Every row gives one point. The ring and each string are closed loops that go straight from each point to the next, and from the last back to the first. Before rounding, they use only three directions, however many columns there are. Count how often each string passes through the ring. Passing back the other way cancels.

Ring (9 x 3):
[[31,33,-23],
[6,24,-32],
[-17,-2,-30],
[-19,-23,-19],
[-15,-32,1],
[-8,-17,26],
[10,13,37],
[32,28,20],
[41,32,-1]]
String, 34 rows:
[[-21,29,-38],
[-32,27,-26],
[-15,12,-14],
[8,-4,-15],
[-5,-24,-35],
[-22,-34,-36],
[-27,-49,-35],
[-5,-49,-27],
[8,-34,-17],
[-11,-5,3],
[-24,3,14],
[-29,-26,22],
[-12,-46,23],
[3,-37,20],
[16,-22,7],
[2,4,10],
[-10,14,36],
[-7,20,60],
[19,14,58],
[35,10,36],
[24,9,12],
[11,11,4],
[2,39,24],
[24,46,22],
[2,36,14],
[25,15,-4],
[52,19,-18],
[69,26,-33],
[45,51,-29],
[8,50,-12],
[6,27,-10],
[15,12,-19],
[28,3,-40],
[5,22,-53]]
Times through: 0

Ring (6 x 9):
[[-3,-4,-12,0,37,20,0,20,36],
[-4,13,0,-4,31,23,-4,26,15],
[-23,52,13,-3,13,4,10,24,2],
[-31,58,1,10,12,-23,32,10,32],
[-57,22,-4,-6,3,-10,14,4,40],
[-44,-7,-10,-11,15,9,0,8,43]]
String:
[[-16,36,-2,6,23,-2,17,17,28],
[-8,61,4,13,24,-12,28,19,20],
[-12,82,12,14,17,-18,32,21,8],
[-8,75,8,16,21,-18,33,20,15],
[1,64,1,20,29,-16,33,19,25],
[-26,36,4,-2,16,2,11,18,19],
[-38,38,14,-13,6,11,-1,22,0],
[-46,39,27,-27,-2,27,-17,31,-25],
[-8,36,16,-10,22,27,-8,35,-13],
[9,24,0,3,37,20,2,30,12],
[22,11,-9,8,47,22,3,28,25],
[1,12,-10,6,37,12,8,20,34],
[-36,16,2,-12,13,13,-1,17,19],
[-45,3,4,-21,8,23,-13,18,14],
[-35,13,0,-10,14,12,-1,16,23],
[-10,8,-12,5,32,7,10,15,42],
[7,-9,-24,11,46,10,11,14,57],
[20,-24,-31,14,57,17,8,16,64],
[25,-14,-28,17,57,15,11,18,59],
[17,7,-19,16,49,7,16,18,49],
[7,11,-12,9,41,12,10,21,36],
[20,9,-7,6,46,24,1,29,23],
[6,20,8,-8,33,35,-12,36,-6],
[11,39,2,9,36,11,11,29,12],
[-9,38,1,6,26,2,14,21,21],
[-30,32,5,-6,14,6,6,19,16]]
Times through: 1
String:
[[-89,-17,-3,-32,-11,12,-13,1,37],
[-90,0,0,-26,-14,1,-4,-1,36],
[-58,20,4,-15,0,3,2,10,23],
[-64,28,7,-16,-5,-1,4,9,20],
[-41,61,-4,15,9,-36,42,2,46],
[-13,74,-8,30,23,-43,55,5,51],
[-16,48,-4,14,23,-16,30,12,36],
[-3,62,-6,24,29,-25,41,13,40],
[-5,80,1,25,24,-31,46,14,30],
[-23,81,10,13,12,-24,35,16,15],
[4,81,-4,33,31,-36,52,13,39],
[-17,45,-3,12,22,-13,27,13,33],
[-45,36,7,-8,5,-1,9,14,18],
[-53,58,6,1,-1,-23,27,6,28],
[-39,58,-10,20,12,-42,48,-2,58],
[-71,31,-2,-6,-6,-21,21,-2,43],
[-51,17,-14,3,10,-19,24,-2,59],
[-35,14,-10,0,17,-4,14,7,45],
[-46,14,2,-13,8,9,0,14,23],
[-68,-21,-5,-27,1,20,-16,7,34],
[-51,-19,-9,-19,11,18,-10,9,39],
[-29,-21,-20,-5,27,12,1,7,56],
[-12,-5,-23,9,35,1,15,8,61],
[-33,10,-6,-6,17,6,5,12,35],
[-60,-4,-1,-22,3,15,-9,10,28]]
Times through: 3

Ring:
[[-40,-36,38,3,5,15,-6,-13,-14,20,-16,-33,-1,4],
[-12,-10,49,9,-9,40,-15,25,-2,-25,20,7,-10,-9],
[7,22,10,-6,5,35,-11,37,-8,-51,48,6,5,3],
[8,10,-32,-23,28,-6,7,21,-9,1,13,-16,28,7],
[-12,-10,-33,-25,35,-21,12,-3,-16,32,-13,-40,31,13],
[-42,-30,-5,-15,28,-12,6,-28,-26,37,-25,-59,20,19]]
String:
[[-32,-45,0,-12,25,-22,10,-21,-11,66,-46,-45,20,3],
[-73,-42,0,-16,32,-13,4,-59,-44,41,-32,-93,18,37],
[-64,-28,12,-10,22,6,-4,-42,-40,11,-10,-75,10,33],
[-36,-13,12,-8,15,14,-5,-12,-26,-5,7,-43,8,19],
[-28,-21,23,-3,9,15,-5,-3,-14,6,-2,-27,4,6],
[-9,-29,31,2,2,10,-2,17,6,26,-16,0,2,-16],
[-12,-43,74,20,-19,31,-12,25,17,21,-18,21,-17,-32],
[-17,-23,77,21,-22,51,-21,26,5,-23,15,16,-23,-19],
[-27,4,40,4,-3,48,-19,11,-21,-54,41,-17,-8,12],
[-15,-2,25,-1,4,29,-10,15,-12,-25,23,-11,1,4],
[1,-11,32,3,-2,24,-7,31,6,-5,9,12,-1,-15],
[3,-13,29,2,-1,20,-5,32,8,1,5,13,1,-17],
[12,-2,55,14,-17,47,-17,52,14,-34,30,38,-14,-25],
[-11,18,55,12,-16,68,-27,35,-12,-83,64,11,-18,2],
[-26,13,32,1,0,49,-20,11,-26,-64,51,-20,-6,18],
[-20,-4,13,-6,11,21,-7,6,-17,-17,18,-23,7,10],
[-17,-11,26,0,4,24,-8,11,-10,-11,12,-13,1,1],
[-5,-28,36,5,-1,14,-3,22,9,22,-13,7,0,-20],
[-28,-52,74,19,-15,26,-11,7,8,31,-28,2,-16,-23],
[-59,-44,56,9,0,24,-12,-27,-22,14,-16,-45,-9,10],
[-55,-25,22,-5,14,15,-7,-29,-33,1,-2,-58,5,25],
[-26,-13,8,-9,16,9,-2,-4,-18,3,2,-33,11,11],
[-32,-15,4,-11,19,6,-1,-12,-23,6,-1,-43,13,17],
[-17,-30,7,-8,17,-7,5,1,-4,41,-25,-23,14,-4],
[-17,-40,0,-11,21,-20,11,-4,-1,63,-42,-26,19,-7],
[-31,-40,-19,-20,34,-32,15,-25,-15,71,-48,-54,29,9],
[-51,-26,-36,-29,45,-30,13,-46,-39,46,-29,-87,34,36],
[-49,-18,-30,-26,40,-18,8,-39,-41,26,-14,-81,30,37],
[-36,-6,-10,-17,26,4,-1,-18,-33,-5,9,-55,18,28],
[-19,-24,1,-11,19,-6,4,-2,-10,31,-18,-29,16,3]]
Times through: 5

Ring, 7 rows:
[[11,20,-21,10,-11,37,15,-23,32,-19,-18,-15,8,10],
[8,46,-47,-21,-37,-10,22,-25,35,-12,-17,-19,20,2],
[3,34,-50,-42,-36,-55,8,-15,14,0,4,-17,18,3],
[0,-4,-27,-32,-8,-52,-12,-5,-9,4,24,-13,4,11],
[1,-51,12,5,35,2,-29,-2,-22,-1,33,-9,-15,24],
[4,-58,25,27,46,41,-27,-5,-16,-9,24,-8,-20,28],
[9,-33,17,37,32,67,-9,-13,8,-18,1,-9,-13,23]]
String, 29 rows:
[[7,-9,-5,12,5,20,-3,-2,7,-12,2,-6,-6,14],
[11,7,-6,24,-2,46,10,-5,23,-20,-15,-4,-4,11],
[14,47,-35,9,-27,51,32,-40,55,-26,-37,-21,19,5],
[11,52,-47,-12,-35,23,30,-48,53,-20,-30,-28,27,4],
[9,44,-47,-20,-32,5,22,-43,42,-15,-19,-28,25,5],
[7,35,-42,-20,-28,-5,16,-32,32,-12,-12,-23,20,6],
[7,71,-71,-44,-56,-29,32,-47,50,-11,-23,-32,37,-2],
[6,79,-79,-54,-68,-52,33,-37,47,-7,-21,-27,38,-6],
[5,42,-48,-31,-43,-44,15,-2,19,-5,-5,-9,14,-1],
[5,3,-18,-7,-9,-12,-2,2,4,-6,6,-6,-1,10],
[3,20,-39,-30,-22,-32,4,-21,14,-3,5,-20,14,8],
[0,41,-65,-64,-43,-78,8,-33,17,4,9,-30,29,3],
[-1,26,-55,-58,-32,-77,0,-24,6,6,17,-25,22,5],
[1,4,-32,-33,-12,-43,-6,-16,1,1,17,-19,9,11],
[3,-9,-14,-10,1,-15,-9,-4,-2,-3,14,-10,-2,14],
[2,-26,-2,-3,9,-23,-19,20,-19,0,25,2,-14,15],
[-1,-41,0,-14,20,-37,-29,12,-30,6,39,-5,-14,19],
[1,-42,7,1,23,-13,-26,13,-25,1,31,-2,-17,20],
[3,-30,3,5,18,1,-18,4,-12,-4,21,-5,-12,18],
[3,-26,-3,0,17,6,-15,-13,-4,-5,18,-14,-5,19],
[2,-56,16,10,43,21,-29,-17,-16,-4,30,-16,-13,28],
[2,-78,32,25,65,48,-37,-24,-21,-7,34,-20,-19,35],
[5,-43,12,17,36,36,-20,-20,-5,-10,18,-16,-10,25],
[6,-30,6,15,23,29,-13,-11,-1,-10,12,-11,-9,21],
[7,-36,17,29,27,36,-15,11,-8,-11,12,2,-20,20],
[9,-52,34,51,44,73,-18,9,-7,-17,9,3,-27,25],
[11,-39,25,49,42,95,-8,-25,14,-23,-3,-14,-13,27],
[12,-28,21,47,30,82,-4,-7,13,-23,-6,-4,-16,21],
[11,-15,9,34,16,58,-1,-3,13,-19,-6,-3,-12,17]]
Times through: 0

Ring, 7 rows:
[[-54,3,-7,-26,29,-4,3,17,1,-26,37,1,-16,12],
[-69,-29,-43,-55,15,-6,24,1,-27,-25,20,-15,-39,-6],
[-45,-34,-46,-50,-5,-3,24,-17,-39,-16,7,-19,-36,-17],
[-10,-22,-29,-29,-19,5,15,-22,-38,-12,-2,-11,-21,-18],
[3,-3,-4,-12,-13,16,7,-3,-27,-20,-3,4,-10,-6],
[2,22,22,6,6,15,-9,15,-2,-23,17,16,5,12],
[-14,33,31,11,24,4,-18,23,18,-22,40,17,11,22]]
String:
[[-88,-6,-20,-44,45,-9,11,27,2,-33,45,-4,-30,15],
[-26,17,9,-3,19,-7,-12,5,10,-14,42,3,2,12],
[-60,2,-10,-28,32,-11,1,12,4,-22,45,-4,-16,11],
[-27,6,-2,-12,12,-5,-4,0,-1,-14,33,-1,-6,5],
[-47,-17,-26,-39,10,1,16,3,-23,-24,16,-7,-28,-3],
[-56,-28,-40,-51,7,-1,24,-2,-32,-24,12,-13,-37,-9],
[-45,-26,-37,-45,1,2,22,-5,-33,-22,8,-12,-33,-10],
[-49,-56,-70,-69,-18,1,41,-26,-62,-18,-12,-27,-52,-30],
[2,-22,-30,-24,-28,0,11,-35,-39,-3,-1,-15,-16,-23],
[7,-20,-26,-22,-30,7,13,-29,-42,-7,-9,-11,-17,-22],
[15,8,4,3,-15,3,-7,-17,-14,-6,13,0,4,-6],
[-12,-6,-11,-18,-6,7,7,-5,-23,-17,8,-1,-13,-5],
[-18,-24,-29,-36,-15,15,23,-7,-44,-23,-11,-5,-29,-14],
[-7,-33,-38,-39,-29,18,28,-17,-57,-21,-24,-9,-32,-23],
[21,-2,-6,-2,-26,5,-2,-27,-26,-3,3,-4,0,-14],
[5,-4,-10,-9,-17,1,0,-22,-22,-6,9,-6,-5,-11],
[-18,-9,-17,-22,-5,1,7,-11,-23,-14,12,-6,-15,-7],
[-56,-42,-54,-62,-3,4,35,-7,-48,-26,-2,-17,-47,-17],
[-89,-65,-83,-90,2,-4,50,-12,-60,-28,-2,-31,-67,-25],
[-78,-38,-55,-64,14,-11,28,-7,-32,-22,21,-22,-45,-11],
[-22,6,-1,-11,8,-4,-4,-2,-3,-13,30,-1,-5,4],
[-65,-19,-31,-47,20,0,20,12,-21,-30,20,-7,-34,1],
[-83,-19,-32,-53,32,-2,21,21,-16,-34,28,-7,-38,6]]
Times through: 4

::::::::::

### Exercise description
Which lines of the data above contain the string "Times"? Copy each of them.

### Written response
Times through: 0
Times through: 1
Times through: 3
Times through: 5
Times through: 0
Times through: 4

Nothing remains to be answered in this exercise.